_TASK_
Copy the lines exactly as they appear, starting with the first line of the records and ending with the line that contains "res = res + np.where(mask[u], z, O[l][:, -1])".

═════ PROVIDED INFORMATION

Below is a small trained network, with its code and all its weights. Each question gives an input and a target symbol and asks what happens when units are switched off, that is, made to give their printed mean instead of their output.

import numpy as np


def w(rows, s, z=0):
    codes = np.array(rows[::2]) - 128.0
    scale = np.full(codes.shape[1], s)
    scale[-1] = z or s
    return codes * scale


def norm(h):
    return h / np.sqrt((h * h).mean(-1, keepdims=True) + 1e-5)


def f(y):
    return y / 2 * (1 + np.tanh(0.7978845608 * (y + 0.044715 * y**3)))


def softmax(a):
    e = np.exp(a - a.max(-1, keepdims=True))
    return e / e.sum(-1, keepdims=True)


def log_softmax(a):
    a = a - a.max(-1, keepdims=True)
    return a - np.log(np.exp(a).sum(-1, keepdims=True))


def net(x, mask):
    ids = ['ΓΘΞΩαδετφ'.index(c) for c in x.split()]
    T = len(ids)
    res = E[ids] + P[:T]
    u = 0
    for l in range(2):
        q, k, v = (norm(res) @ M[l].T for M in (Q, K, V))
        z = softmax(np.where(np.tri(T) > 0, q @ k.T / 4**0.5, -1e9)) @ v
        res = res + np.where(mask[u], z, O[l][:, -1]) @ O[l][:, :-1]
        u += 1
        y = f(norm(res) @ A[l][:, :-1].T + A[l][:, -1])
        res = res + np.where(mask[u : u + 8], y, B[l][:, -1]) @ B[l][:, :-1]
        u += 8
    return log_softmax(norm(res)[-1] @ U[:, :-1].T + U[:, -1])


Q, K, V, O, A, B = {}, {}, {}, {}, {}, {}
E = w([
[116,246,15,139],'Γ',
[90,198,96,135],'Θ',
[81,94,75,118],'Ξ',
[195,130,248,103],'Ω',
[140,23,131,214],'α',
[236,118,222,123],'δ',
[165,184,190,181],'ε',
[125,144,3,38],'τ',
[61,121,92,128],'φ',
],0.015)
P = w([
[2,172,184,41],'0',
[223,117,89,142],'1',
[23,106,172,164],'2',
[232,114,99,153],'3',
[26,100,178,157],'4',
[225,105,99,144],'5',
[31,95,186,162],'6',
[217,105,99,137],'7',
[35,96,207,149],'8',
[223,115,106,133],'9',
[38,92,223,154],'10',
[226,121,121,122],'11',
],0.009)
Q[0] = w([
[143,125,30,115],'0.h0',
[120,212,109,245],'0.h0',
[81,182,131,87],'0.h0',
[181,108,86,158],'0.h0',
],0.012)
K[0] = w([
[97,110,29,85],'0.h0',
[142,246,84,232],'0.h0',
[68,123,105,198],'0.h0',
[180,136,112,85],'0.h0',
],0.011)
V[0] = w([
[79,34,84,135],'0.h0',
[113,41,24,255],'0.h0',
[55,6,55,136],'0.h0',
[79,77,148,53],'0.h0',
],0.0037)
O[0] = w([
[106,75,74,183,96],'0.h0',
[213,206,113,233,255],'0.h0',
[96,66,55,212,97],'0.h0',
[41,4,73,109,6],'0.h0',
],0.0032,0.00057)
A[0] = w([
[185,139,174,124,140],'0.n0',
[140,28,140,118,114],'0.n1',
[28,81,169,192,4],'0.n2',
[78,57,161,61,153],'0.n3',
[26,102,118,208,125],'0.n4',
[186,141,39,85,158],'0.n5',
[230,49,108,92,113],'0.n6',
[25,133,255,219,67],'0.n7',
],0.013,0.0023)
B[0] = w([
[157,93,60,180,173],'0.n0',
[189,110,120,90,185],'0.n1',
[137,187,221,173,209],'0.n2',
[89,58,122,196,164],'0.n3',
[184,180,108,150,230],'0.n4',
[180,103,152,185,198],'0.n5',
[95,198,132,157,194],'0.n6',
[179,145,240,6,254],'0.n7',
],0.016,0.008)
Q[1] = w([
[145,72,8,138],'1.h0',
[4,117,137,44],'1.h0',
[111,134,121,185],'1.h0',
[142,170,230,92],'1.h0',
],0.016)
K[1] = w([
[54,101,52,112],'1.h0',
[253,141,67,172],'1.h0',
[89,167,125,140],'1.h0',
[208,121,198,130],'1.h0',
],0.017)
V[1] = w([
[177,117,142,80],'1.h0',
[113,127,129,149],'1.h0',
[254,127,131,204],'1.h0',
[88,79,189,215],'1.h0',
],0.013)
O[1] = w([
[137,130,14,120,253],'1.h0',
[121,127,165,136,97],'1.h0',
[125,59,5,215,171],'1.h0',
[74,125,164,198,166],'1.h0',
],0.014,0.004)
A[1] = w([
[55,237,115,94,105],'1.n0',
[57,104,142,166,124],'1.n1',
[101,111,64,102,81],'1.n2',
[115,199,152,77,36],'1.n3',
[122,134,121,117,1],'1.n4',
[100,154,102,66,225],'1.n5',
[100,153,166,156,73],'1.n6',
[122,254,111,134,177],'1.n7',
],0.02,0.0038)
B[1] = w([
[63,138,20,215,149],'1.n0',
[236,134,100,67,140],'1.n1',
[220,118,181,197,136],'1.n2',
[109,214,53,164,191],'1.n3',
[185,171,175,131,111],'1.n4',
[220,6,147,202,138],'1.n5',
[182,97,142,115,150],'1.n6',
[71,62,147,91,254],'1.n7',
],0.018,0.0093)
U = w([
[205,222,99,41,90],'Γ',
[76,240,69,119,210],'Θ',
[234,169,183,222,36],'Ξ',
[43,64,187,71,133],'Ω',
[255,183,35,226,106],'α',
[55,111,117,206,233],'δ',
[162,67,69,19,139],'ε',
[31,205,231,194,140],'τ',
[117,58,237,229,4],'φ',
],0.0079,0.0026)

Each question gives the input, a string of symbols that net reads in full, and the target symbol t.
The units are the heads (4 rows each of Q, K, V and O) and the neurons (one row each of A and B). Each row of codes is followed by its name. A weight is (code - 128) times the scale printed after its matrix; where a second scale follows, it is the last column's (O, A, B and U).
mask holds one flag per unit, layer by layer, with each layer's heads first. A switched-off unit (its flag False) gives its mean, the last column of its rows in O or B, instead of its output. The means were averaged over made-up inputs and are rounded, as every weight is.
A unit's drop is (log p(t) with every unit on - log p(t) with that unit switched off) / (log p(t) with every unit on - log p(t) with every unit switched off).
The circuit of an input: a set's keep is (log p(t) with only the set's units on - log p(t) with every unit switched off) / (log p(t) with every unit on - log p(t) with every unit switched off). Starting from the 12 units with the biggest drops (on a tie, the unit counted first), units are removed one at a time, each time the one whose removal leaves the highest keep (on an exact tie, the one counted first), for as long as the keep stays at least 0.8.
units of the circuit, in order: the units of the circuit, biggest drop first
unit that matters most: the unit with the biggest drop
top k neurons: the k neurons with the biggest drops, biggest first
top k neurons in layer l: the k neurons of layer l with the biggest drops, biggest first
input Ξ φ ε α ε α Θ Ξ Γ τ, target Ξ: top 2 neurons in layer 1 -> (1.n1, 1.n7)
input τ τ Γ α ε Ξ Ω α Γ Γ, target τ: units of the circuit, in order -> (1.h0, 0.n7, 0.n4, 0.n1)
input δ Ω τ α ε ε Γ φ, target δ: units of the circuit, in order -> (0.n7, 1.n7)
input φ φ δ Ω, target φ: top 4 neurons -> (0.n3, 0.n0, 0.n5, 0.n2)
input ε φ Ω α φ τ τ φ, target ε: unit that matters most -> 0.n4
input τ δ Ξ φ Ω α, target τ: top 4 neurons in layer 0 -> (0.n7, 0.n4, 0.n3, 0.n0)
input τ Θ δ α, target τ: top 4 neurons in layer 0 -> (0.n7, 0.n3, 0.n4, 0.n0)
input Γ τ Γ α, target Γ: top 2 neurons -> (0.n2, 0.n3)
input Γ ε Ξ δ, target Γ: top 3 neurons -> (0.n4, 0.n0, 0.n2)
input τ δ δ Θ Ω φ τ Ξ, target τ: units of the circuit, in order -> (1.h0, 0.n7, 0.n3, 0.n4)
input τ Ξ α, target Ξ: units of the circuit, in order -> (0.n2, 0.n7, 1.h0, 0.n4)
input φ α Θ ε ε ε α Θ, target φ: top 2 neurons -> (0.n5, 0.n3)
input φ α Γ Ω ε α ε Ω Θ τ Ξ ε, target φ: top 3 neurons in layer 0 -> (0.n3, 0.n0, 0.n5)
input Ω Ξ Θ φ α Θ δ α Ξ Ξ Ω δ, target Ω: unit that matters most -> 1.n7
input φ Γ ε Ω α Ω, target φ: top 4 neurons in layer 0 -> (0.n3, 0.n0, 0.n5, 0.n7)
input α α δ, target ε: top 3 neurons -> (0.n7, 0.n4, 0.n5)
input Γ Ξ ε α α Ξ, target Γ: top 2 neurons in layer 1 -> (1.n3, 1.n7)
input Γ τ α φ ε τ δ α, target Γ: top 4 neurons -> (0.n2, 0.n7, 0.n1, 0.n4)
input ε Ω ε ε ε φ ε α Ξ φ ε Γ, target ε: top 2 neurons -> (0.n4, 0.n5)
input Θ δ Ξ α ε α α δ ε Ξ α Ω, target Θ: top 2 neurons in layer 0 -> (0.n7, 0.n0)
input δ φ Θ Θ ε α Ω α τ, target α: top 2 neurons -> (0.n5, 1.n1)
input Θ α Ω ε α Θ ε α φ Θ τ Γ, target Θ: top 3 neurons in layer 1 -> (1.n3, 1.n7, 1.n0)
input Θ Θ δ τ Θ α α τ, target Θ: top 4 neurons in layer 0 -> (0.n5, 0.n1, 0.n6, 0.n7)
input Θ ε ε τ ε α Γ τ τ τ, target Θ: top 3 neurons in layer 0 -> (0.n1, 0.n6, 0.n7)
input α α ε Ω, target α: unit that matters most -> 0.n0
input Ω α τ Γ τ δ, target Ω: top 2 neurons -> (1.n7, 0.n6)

══════════

_SOLUTION TO THIS TASK_
Below is a small trained network, with its code and all its weights. Each question gives an input and a target symbol and asks what happens when units are switched off, that is, made to give their printed mean instead of their output.

import numpy as np


def w(rows, s, z=0):
    codes = np.array(rows[::2]) - 128.0
    scale = np.full(codes.shape[1], s)
    scale[-1] = z or s
    return codes * scale


def norm(h):
    return h / np.sqrt((h * h).mean(-1, keepdims=True) + 1e-5)


def f(y):
    return y / 2 * (1 + np.tanh(0.7978845608 * (y + 0.044715 * y**3)))


def softmax(a):
    e = np.exp(a - a.max(-1, keepdims=True))
    return e / e.sum(-1, keepdims=True)


def log_softmax(a):
    a = a - a.max(-1, keepdims=True)
    return a - np.log(np.exp(a).sum(-1, keepdims=True))


def net(x, mask):
    ids = ['ΓΘΞΩαδετφ'.index(c) for c in x.split()]
    T = len(ids)
    res = E[ids] + P[:T]
    u = 0
    for l in range(2):
        q, k, v = (norm(res) @ M[l].T for M in (Q, K, V))
        z = softmax(np.where(np.tri(T) > 0, q @ k.T / 4**0.5, -1e9)) @ v
        res = res + np.where(mask[u], z, O[l][:, -1]) @ O[l][:, :-1]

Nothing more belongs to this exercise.